> [Requirement]:
Start to finish, repeat the records exactly.

> [Data for processing]:
***
Here is a tiny trained network, its code and every weight. The questions are about switching its units off for an input and a class, where a switched-off unit gives its printed mean instead of its output.

import numpy as np


def w(rows, s, z=0):
    codes = np.array(rows[::2]) - 128.0
    scale = np.full(codes.shape[1], s)
    scale[-1] = z or s
    return codes * scale


def f(y):
    return np.maximum(y, 0)


def log_softmax(a):
    a = a - a.max(-1, keepdims=True)
    return a - np.log(np.exp(a).sum(-1, keepdims=True))


def net(x, mask):
    res = np.array(x, float).reshape(1, 4) / 4 @ E
    y = f(res @ A[0][:, :-1].T + A[0][:, -1])
    res = res + np.where(mask, y, B[0][:, -1]) @ B[0][:, :-1]
    return log_softmax(res[-1] @ U[:, :-1].T + U[:, -1])


A, B = {}, {}
E = w([
[170,165,48,171,92,186,49,223,198,214,81],'x0',
[168,205,81,2,40,200,94,92,67,97,5],'x1',
[60,216,215,120,67,130,154,193,102,79,53],'x2',
[169,198,198,137,77,161,116,83,78,175,184],'x3',
],0.0057)
A[0] = w([
[121,124,148,126,140,119,142,107,122,115,149,156],'neuron 0',
[105,101,167,127,143,101,146,125,122,83,79,189],'neuron 1',
[130,176,104,98,106,149,130,121,118,119,3,237],'neuron 2',
[115,96,135,166,153,112,122,179,148,148,172,105],'neuron 3',
[149,195,144,147,95,151,101,134,136,173,154,229],'neuron 4',
[147,73,6,129,150,125,122,111,140,142,155,239],'neuron 5',
[119,94,166,130,143,112,141,115,124,115,179,250],'neuron 6',
[129,100,187,121,137,121,141,80,113,123,214,152],'neuron 7',
],0.018,0.0015)
B[0] = w([
[102,130,187,173,116,87,98,96,116,177,159,161],'neuron 0',
[91,114,203,69,159,129,157,202,141,169,136,183],'neuron 1',
[154,155,136,67,27,99,4,145,122,106,27,252],'neuron 2',
[138,121,117,229,114,111,147,138,191,83,78,209],'neuron 3',
[181,195,138,138,137,192,157,167,72,124,167,193],'neuron 4',
[139,7,78,115,172,189,67,110,147,139,184,228],'neuron 5',
[87,144,128,99,164,58,161,66,127,117,113,194],'neuron 6',
[158,172,174,119,188,54,122,39,109,89,164,207],'neuron 7',
],0.017,0.015)
U = w([
[94,128,108,226,118,98,192,179,181,81,74,133],'0',
[165,170,120,68,3,130,22,156,76,109,58,163],'1',
[146,8,36,119,158,209,57,123,143,146,182,181],'2',
[78,133,79,122,90,138,167,107,87,166,138,1],'3',
[115,166,174,132,181,16,148,22,88,90,181,136],'4',
[189,225,128,157,99,221,164,172,30,143,185,211],'5',
[37,129,170,57,132,105,170,197,99,193,125,100],'6',
[167,127,84,153,164,151,148,98,114,101,172,22],'7',
],0.0053,0.0021)

Each question gives the input, the list of numbers given to net, and the class t.
The units are the neurons (one row each of A and B). Each row of codes is followed by its name. A weight is (code - 128) times the scale printed after its matrix; where a second scale follows, it is the last column's (A, B and U).
mask holds one flag per neuron, in row order. A switched-off neuron (its flag False) gives its mean, the last column of its row in B, instead of its output. The means were averaged over made-up inputs and are rounded, as every weight is.
A unit's drop is (log p(t) with every unit on - log p(t) with that unit switched off) / (log p(t) with every unit on - log p(t) with every unit switched off).
The circuit of an input: a set's keep is (log p(t) with only the set's units on - log p(t) with every unit switched off) / (log p(t) with every unit on - log p(t) with every unit switched off). Starting from all 8 units, units are removed one at a time, each time the one whose removal leaves the highest keep (on an exact tie, the one counted first), for as long as the keep stays at least 0.8.
units of the circuit, in order: the units of the circuit, biggest drop first
k most important neurons: the k neurons with the biggest drops, biggest first
drop of u: that unit's drop, to one decimal
input [8,-1,-2,1], class 2: units of the circuit, in order	neuron 5
input [4,-2,0,-1], class 2: units of the circuit, in order	neuron 2; neuron 7
input [-2,3,-6,8], class 4: 2 most important neurons	neuron 7; neuron 2
input [-1,2,-5,8], class 4: 2 most important neurons	neuron 7; neuron 2
input [6,-6,0,3], class 0: 2 most important neurons	neuron 3; neuron 2
input [4,-3,5,-3], class 0: 2 most important neurons	neuron 2; neuron 5
input [5,-1,-3,5], class 5: 2 most important neurons	neuron 4; neuron 2
input [-4,1,5,7], class 4: 2 most important neurons	neuron 7; neuron 2
input [-2,-3,8,1], class 6: 3 most important neurons	neuron 1; neuron 7; neuron 3
input [6,-2,2,-4], class 2: units of the circuit, in order	neuron 2; neuron 7
input [-3,-3,8,-2], class 6: 2 most important neurons	neuron 1; neuron 7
***
> [Answer section]:
Here is a tiny trained network, its code and every weight. The questions are about switching its units off for an input and a class, where a switched-off unit gives its printed mean instead of its output.

import numpy as np


def w(rows, s, z=0):
    codes = np.array(rows[::2]) - 128.0
    scale = np.full(codes.shape[1], s)
    scale[-1] = z or s
    return codes * scale


def f(y):
    return np.maximum(y, 0)


def log_softmax(a):
    a = a - a.max(-1, keepdims=True)
    return a - np.log(np.exp(a).sum(-1, keepdims=True))


def net(x, mask):
    res = np.array(x, float).reshape(1, 4) / 4 @ E
    y = f(res @ A[0][:, :-1].T + A[0][:, -1])
    res = res + np.where(mask, y, B[0][:, -1]) @ B[0][:, :-1]
    return log_softmax(res[-1] @ U[:, :-1].T + U[:, -1])


A, B = {}, {}
E = w([
[170,165,48,171,92,186,49,223,198,214,81],'x0',
[168,205,81,2,40,200,94,92,67,97,5],'x1',
[60,216,215,120,67,130,154,193,102,79,53],'x2',
[169,198,198,137,77,161,116,83,78,175,184],'x3',
],0.0057)
A[0] = w([
[121,124,148,126,140,119,142,107,122,115,149,156],'neuron 0',
[105,101,167,127,143,101,146,125,122,83,79,189],'neuron 1',
[130,176,104,98,106,149,130,121,118,119,3,237],'neuron 2',
[115,96,135,166,153,112,122,179,148,148,172,105],'neuron 3',
[149,195,144,147,95,151,101,134,136,173,154,229],'neuron 4',
[147,73,6,129,150,125,122,111,140,142,155,239],'neuron 5',
[119,94,166,130,143,112,141,115,124,115,179,250],'neuron 6',
[129,100,187,121,137,121,141,80,113,123,214,152],'neuron 7',
],0.018,0.0015)
B[0] = w([
[102,130,187,173,116,87,98,96,116,177,159,161],'neuron 0',
[91,114,203,69,159,129,157,202,141,169,136,183],'neuron 1',
[154,155,136,67,27,99,4,145,122,106,27,252],'neuron 2',
[138,121,117,229,114,111,147,138,191,83,78,209],'neuron 3',
[181,195,138,138,137,192,157,167,72,124,167,193],'neuron 4',
[139,7,78,115,172,189,67,110,147,139,184,228],'neuron 5',
[87,144,128,99,164,58,161,66,127,117,113,194],'neuron 6',
[158,172,174,119,188,54,122,39,109,89,164,207],'neuron 7',
],0.017,0.015)
U = w([
[94,128,108,226,118,98,192,179,181,81,74,133],'0',
[165,170,120,68,3,130,22,156,76,109,58,163],'1',
[146,8,36,119,158,209,57,123,143,146,182,181],'2',
[78,133,79,122,90,138,167,107,87,166,138,1],'3',
[115,166,174,132,181,16,148,22,88,90,181,136],'4',
[189,225,128,157,99,221,164,172,30,143,185,211],'5',
[37,129,170,57,132,105,170,197,99,193,125,100],'6',
[167,127,84,153,164,151,148,98,114,101,172,22],'7',
],0.0053,0.0021)

Each question gives the input, the list of numbers given to net, and the class t.
The units are the neurons (one row each of A and B). Each row of codes is followed by its name. A weight is (code - 128) times the scale printed after its matrix; where a second scale follows, it is the last column's (A, B and U).
mask holds one flag per neuron, in row order. A switched-off neuron (its flag False) gives its mean, the last column of its row in B, instead of its output. The means were averaged over made-up inputs and are rounded, as every weight is.
A unit's drop is (log p(t) with every unit on - log p(t) with that unit switched off) / (log p(t) with every unit on - log p(t) with every unit switched off).
The circuit of an input: a set's keep is (log p(t) with only the set's units on - log p(t) with every unit switched off) / (log p(t) with every unit on - log p(t) with every unit switched off). Starting from all 8 units, units are removed one at a time, each time the one whose removal leaves the highest keep (on an exact tie, the one counted first), for as long as the keep stays at least 0.8.
units of the circuit, in order: the units of the circuit, biggest drop first
k most important neurons: the k neurons with the biggest drops, biggest first
drop of u: that unit's drop, to one decimal
input [8,-1,-2,1], class 2: units of the circuit, in order	neuron 5
input [4,-2,0,-1], class 2: units of the circuit, in order	neuron 2; neuron 7
input [-2,3,-6,8], class 4: 2 most important neurons	neuron 7; neuron 2
input [-1,2,-5,8], class 4: 2 most important neurons	neuron 7; neuron 2
input [6,-6,0,3], class 0: 2 most important neurons	neuron 3; neuron 2
input [4,-3,5,-3], class 0: 2 most important neurons	neuron 2; neuron 5
input [5,-1,-3,5], class 5: 2 most important neurons	neuron 4; neuron 2
input [-4,1,5,7], class 4: 2 most important neurons	neuron 7; neuron 2
input [-2,-3,8,1], class 6: 3 most important neurons	neuron 1; neuron 7; neuron 3
input [6,-2,2,-4], class 2: units of the circuit, in order	neuron 2; neuron 7
input [-3,-3,8,-2], class 6: 2 most important neurons	neuron 1; neuron 7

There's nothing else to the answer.